Work item - Everything in the records must be reproduced exactly, except for the pictures.

Records -
───
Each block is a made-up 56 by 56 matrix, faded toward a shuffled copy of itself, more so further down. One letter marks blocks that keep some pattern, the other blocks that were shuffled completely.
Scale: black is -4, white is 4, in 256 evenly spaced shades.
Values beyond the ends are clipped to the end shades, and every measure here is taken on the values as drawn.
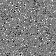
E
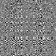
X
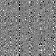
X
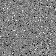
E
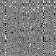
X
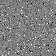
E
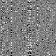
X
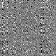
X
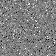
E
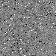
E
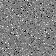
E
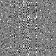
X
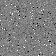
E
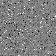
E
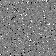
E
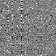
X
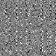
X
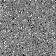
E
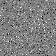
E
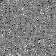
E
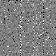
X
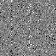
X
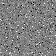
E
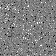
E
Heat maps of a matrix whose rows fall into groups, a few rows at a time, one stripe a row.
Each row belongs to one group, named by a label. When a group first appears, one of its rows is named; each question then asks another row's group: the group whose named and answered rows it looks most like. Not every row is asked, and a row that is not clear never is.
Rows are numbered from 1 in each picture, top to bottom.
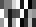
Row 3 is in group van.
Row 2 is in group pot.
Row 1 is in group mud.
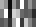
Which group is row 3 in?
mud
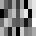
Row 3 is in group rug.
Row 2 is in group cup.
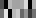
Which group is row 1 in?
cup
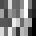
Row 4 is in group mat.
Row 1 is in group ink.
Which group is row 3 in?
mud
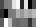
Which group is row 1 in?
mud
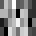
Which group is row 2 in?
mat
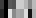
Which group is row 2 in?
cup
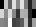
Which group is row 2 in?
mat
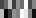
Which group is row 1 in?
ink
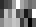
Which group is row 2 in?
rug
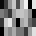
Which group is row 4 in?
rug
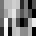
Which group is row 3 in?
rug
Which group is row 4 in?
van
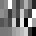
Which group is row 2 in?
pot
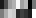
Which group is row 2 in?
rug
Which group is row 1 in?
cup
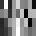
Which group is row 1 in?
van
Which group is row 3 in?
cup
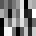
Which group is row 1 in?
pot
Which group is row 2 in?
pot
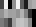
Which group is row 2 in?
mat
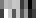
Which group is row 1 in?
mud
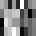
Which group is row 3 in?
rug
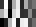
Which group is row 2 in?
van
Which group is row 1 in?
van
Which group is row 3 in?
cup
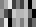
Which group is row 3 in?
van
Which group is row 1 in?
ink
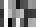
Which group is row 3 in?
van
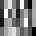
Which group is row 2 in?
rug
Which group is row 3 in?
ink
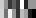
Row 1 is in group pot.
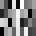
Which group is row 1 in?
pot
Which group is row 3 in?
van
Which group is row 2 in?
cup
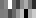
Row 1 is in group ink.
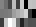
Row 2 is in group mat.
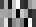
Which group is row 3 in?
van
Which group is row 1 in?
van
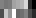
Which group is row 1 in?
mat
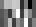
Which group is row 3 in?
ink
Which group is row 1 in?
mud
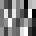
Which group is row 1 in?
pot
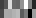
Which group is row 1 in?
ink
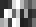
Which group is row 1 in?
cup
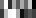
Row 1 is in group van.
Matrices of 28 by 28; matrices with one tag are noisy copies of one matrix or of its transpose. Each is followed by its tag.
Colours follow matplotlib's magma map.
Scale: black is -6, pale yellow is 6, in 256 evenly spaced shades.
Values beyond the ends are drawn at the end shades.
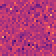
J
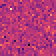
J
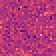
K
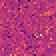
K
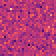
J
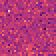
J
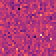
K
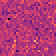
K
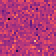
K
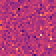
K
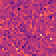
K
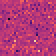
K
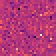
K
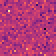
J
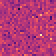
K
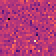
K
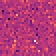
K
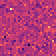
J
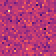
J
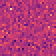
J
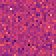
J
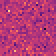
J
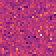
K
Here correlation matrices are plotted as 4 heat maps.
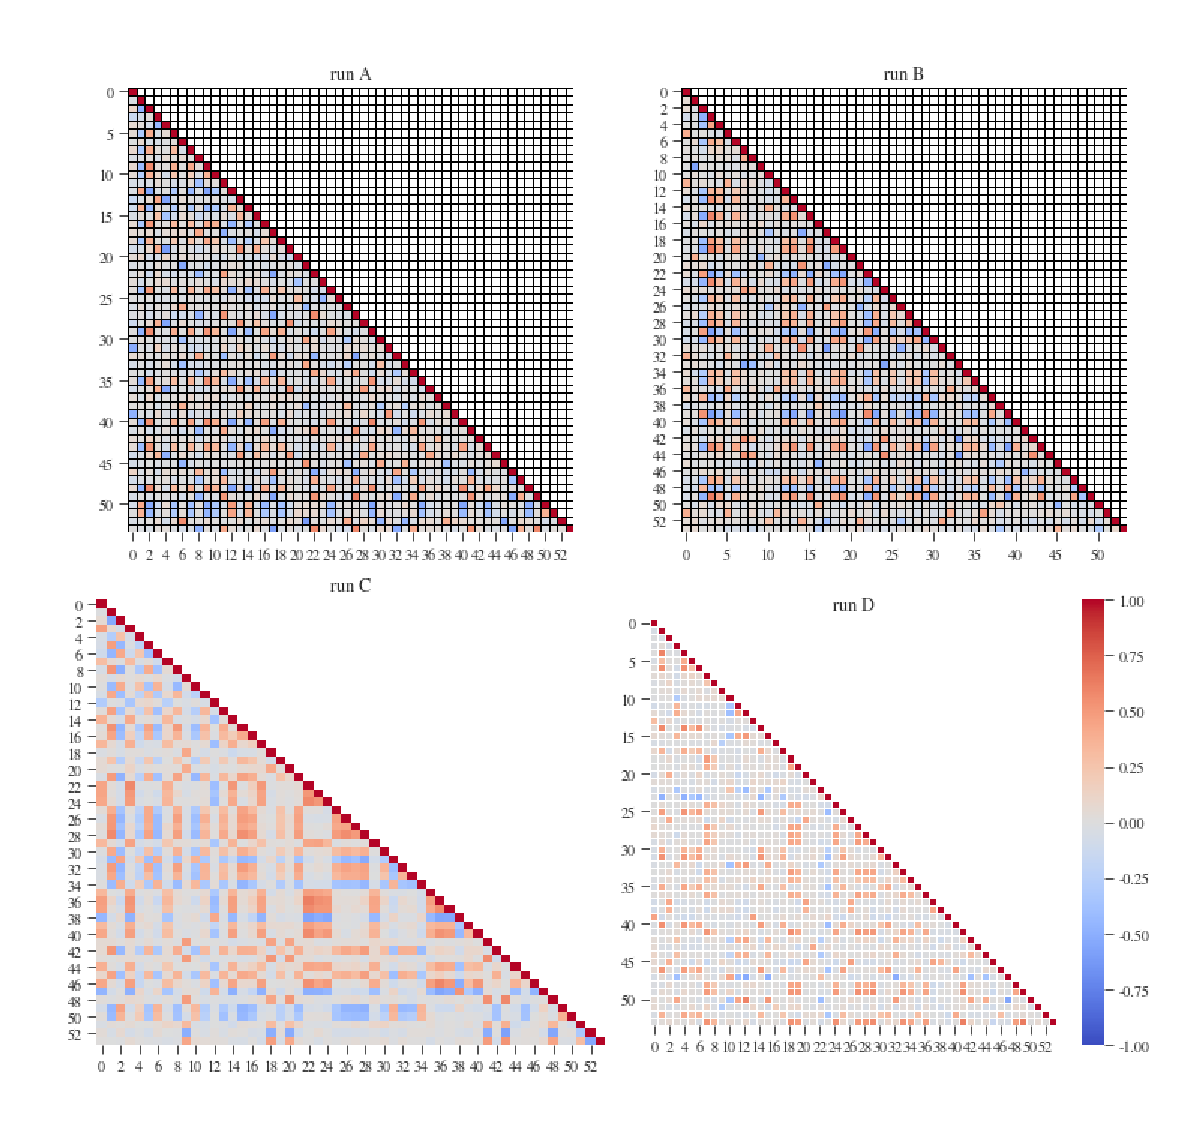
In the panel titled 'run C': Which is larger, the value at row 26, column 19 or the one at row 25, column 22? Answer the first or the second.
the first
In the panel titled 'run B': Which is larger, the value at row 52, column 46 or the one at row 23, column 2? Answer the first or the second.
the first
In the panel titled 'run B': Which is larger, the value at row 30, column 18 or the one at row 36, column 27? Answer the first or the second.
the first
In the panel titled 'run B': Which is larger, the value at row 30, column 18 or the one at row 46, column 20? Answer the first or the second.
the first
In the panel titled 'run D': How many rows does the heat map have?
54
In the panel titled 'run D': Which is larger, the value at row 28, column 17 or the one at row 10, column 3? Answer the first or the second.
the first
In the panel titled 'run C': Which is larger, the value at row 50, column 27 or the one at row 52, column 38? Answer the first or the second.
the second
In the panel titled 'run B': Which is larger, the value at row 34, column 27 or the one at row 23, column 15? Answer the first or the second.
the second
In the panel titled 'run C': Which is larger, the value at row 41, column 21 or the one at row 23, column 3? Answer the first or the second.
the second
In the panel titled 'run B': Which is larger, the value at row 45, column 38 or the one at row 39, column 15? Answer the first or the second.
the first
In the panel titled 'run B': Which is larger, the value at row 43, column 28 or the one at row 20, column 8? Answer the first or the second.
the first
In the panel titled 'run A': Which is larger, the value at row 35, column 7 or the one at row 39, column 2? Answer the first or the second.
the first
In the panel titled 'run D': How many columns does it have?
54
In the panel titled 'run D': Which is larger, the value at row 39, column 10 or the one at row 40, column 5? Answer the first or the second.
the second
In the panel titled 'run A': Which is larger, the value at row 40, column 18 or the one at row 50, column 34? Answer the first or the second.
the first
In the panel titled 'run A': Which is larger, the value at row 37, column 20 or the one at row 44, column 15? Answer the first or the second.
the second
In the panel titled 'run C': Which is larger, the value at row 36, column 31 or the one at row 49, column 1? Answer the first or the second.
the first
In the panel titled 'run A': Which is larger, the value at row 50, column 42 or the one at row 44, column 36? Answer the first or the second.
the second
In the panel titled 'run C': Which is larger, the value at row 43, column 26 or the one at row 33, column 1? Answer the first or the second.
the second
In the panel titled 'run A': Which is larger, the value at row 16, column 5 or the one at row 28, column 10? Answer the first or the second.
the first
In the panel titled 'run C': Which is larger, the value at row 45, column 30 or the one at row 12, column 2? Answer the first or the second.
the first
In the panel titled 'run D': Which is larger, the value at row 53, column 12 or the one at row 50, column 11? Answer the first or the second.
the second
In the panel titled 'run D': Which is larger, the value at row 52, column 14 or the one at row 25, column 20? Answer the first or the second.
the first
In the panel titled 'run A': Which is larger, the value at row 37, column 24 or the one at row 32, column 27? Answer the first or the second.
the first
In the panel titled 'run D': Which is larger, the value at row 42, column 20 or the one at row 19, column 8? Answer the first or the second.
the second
───
Answer section -
Each block is a made-up 56 by 56 matrix, faded toward a shuffled copy of itself, more so further down. One letter marks blocks that keep some pattern, the other blocks that were shuffled completely.
Scale: black is -4, white is 4, in 256 evenly spaced shades.
Values beyond the ends are clipped to the end shades, and every measure here is taken on the values as drawn.
E
X
X
E
X
E
X
X
E
E
E
X
E
E
E
X
X
E
E
E
X
X
E
E
Heat maps of a matrix whose rows fall into groups, a few rows at a time, one stripe a row.
Each row belongs to one group, named by a label. When a group first appears, one of its rows is named; each question then asks another row's group: the group whose named and answered rows it looks most like. Not every row is asked, and a row that is not clear never is.
Rows are numbered from 1 in each picture, top to bottom.
Row 3 is in group van.
Row 2 is in group pot.
Row 1 is in group mud.
Which group is row 3 in?
mud
Row 3 is in group rug.
Row 2 is in group cup.
Which group is row 1 in?
cup
Row 4 is in group mat.
Row 1 is in group ink.
Which group is row 3 in?
mud
Which group is row 1 in?
mud
Which group is row 2 in?
mat
Which group is row 2 in?
cup
Which group is row 2 in?
mat
Which group is row 1 in?
ink
Which group is row 2 in?
rug
Which group is row 4 in?
rug
Which group is row 3 in?
rug
Which group is row 4 in?
van
Which group is row 2 in?
pot
Which group is row 2 in?
rug
Which group is row 1 in?
cup
Which group is row 1 in?
van
Which group is row 3 in?
cup
Which group is row 1 in?
pot
Which group is row 2 in?
pot
Which group is row 2 in?
mat
Which group is row 1 in?
mud
Which group is row 3 in?
rug
Which group is row 2 in?
van
Which group is row 1 in?
van
Which group is row 3 in?
cup
Which group is row 3 in?
van
Which group is row 1 in?
ink
Which group is row 3 in?
van
Which group is row 2 in?
rug
Which group is row 3 in?
ink
Row 1 is in group pot.
Which group is row 1 in?
pot
Which group is row 3 in?
van
Which group is row 2 in?
cup
Row 1 is in group ink.
Row 2 is in group mat.
Which group is row 3 in?
van
Which group is row 1 in?
van
Which group is row 1 in?
mat
Which group is row 3 in?
ink
Which group is row 1 in?
mud
Which group is row 1 in?
pot
Which group is row 1 in?
ink
Which group is row 1 in?
cup
Row 1 is in group van.
Matrices of 28 by 28; matrices with one tag are noisy copies of one matrix or of its transpose. Each is followed by its tag.
Colours follow matplotlib's magma map.
Scale: black is -6, pale yellow is 6, in 256 evenly spaced shades.
Values beyond the ends are drawn at the end shades.
J
J
K
K
J
J
K
K
K
K
K
K
K
J
K
K
K
J
J
J
J
J
K
Here correlation matrices are plotted as 4 heat maps.
In the panel titled 'run C': Which is larger, the value at row 26, column 19 or the one at row 25, column 22? Answer the first or the second.
the first
In the panel titled 'run B': Which is larger, the value at row 52, column 46 or the one at row 23, column 2? Answer the first or the second.
the first
In the panel titled 'run B': Which is larger, the value at row 30, column 18 or the one at row 36, column 27? Answer the first or the second.
the first
In the panel titled 'run B': Which is larger, the value at row 30, column 18 or the one at row 46, column 20? Answer the first or the second.
the first
In the panel titled 'run D': How many rows does the heat map have?
54
In the panel titled 'run D': Which is larger, the value at row 28, column 17 or the one at row 10, column 3? Answer the first or the second.
the first
In the panel titled 'run C': Which is larger, the value at row 50, column 27 or the one at row 52, column 38? Answer the first or the second.
the second
In the panel titled 'run B': Which is larger, the value at row 34, column 27 or the one at row 23, column 15? Answer the first or the second.
the second
In the panel titled 'run C': Which is larger, the value at row 41, column 21 or the one at row 23, column 3? Answer the first or the second.
the second
In the panel titled 'run B': Which is larger, the value at row 45, column 38 or the one at row 39, column 15? Answer the first or the second.
the first
In the panel titled 'run B': Which is larger, the value at row 43, column 28 or the one at row 20, column 8? Answer the first or the second.
the first
In the panel titled 'run A': Which is larger, the value at row 35, column 7 or the one at row 39, column 2? Answer the first or the second.
the first
In the panel titled 'run D': How many columns does it have?
54
In the panel titled 'run D': Which is larger, the value at row 39, column 10 or the one at row 40, column 5? Answer the first or the second.
the second
In the panel titled 'run A': Which is larger, the value at row 40, column 18 or the one at row 50, column 34? Answer the first or the second.
the first
In the panel titled 'run A': Which is larger, the value at row 37, column 20 or the one at row 44, column 15? Answer the first or the second.
the second
In the panel titled 'run C': Which is larger, the value at row 36, column 31 or the one at row 49, column 1? Answer the first or the second.
the first
In the panel titled 'run A': Which is larger, the value at row 50, column 42 or the one at row 44, column 36? Answer the first or the second.
the second
In the panel titled 'run C': Which is larger, the value at row 43, column 26 or the one at row 33, column 1? Answer the first or the second.
the second
In the panel titled 'run A': Which is larger, the value at row 16, column 5 or the one at row 28, column 10? Answer the first or the second.
the first
In the panel titled 'run C': Which is larger, the value at row 45, column 30 or the one at row 12, column 2? Answer the first or the second.
the first
In the panel titled 'run D': Which is larger, the value at row 53, column 12 or the one at row 50, column 11? Answer the first or the second.
the second
In the panel titled 'run D': Which is larger, the value at row 52, column 14 or the one at row 25, column 20? Answer the first or the second.
the first
In the panel titled 'run A': Which is larger, the value at row 37, column 24 or the one at row 32, column 27? Answer the first or the second.
the first
In the panel titled 'run D': Which is larger, the value at row 42, column 20 or the one at row 19, column 8? Answer the first or the second.
the second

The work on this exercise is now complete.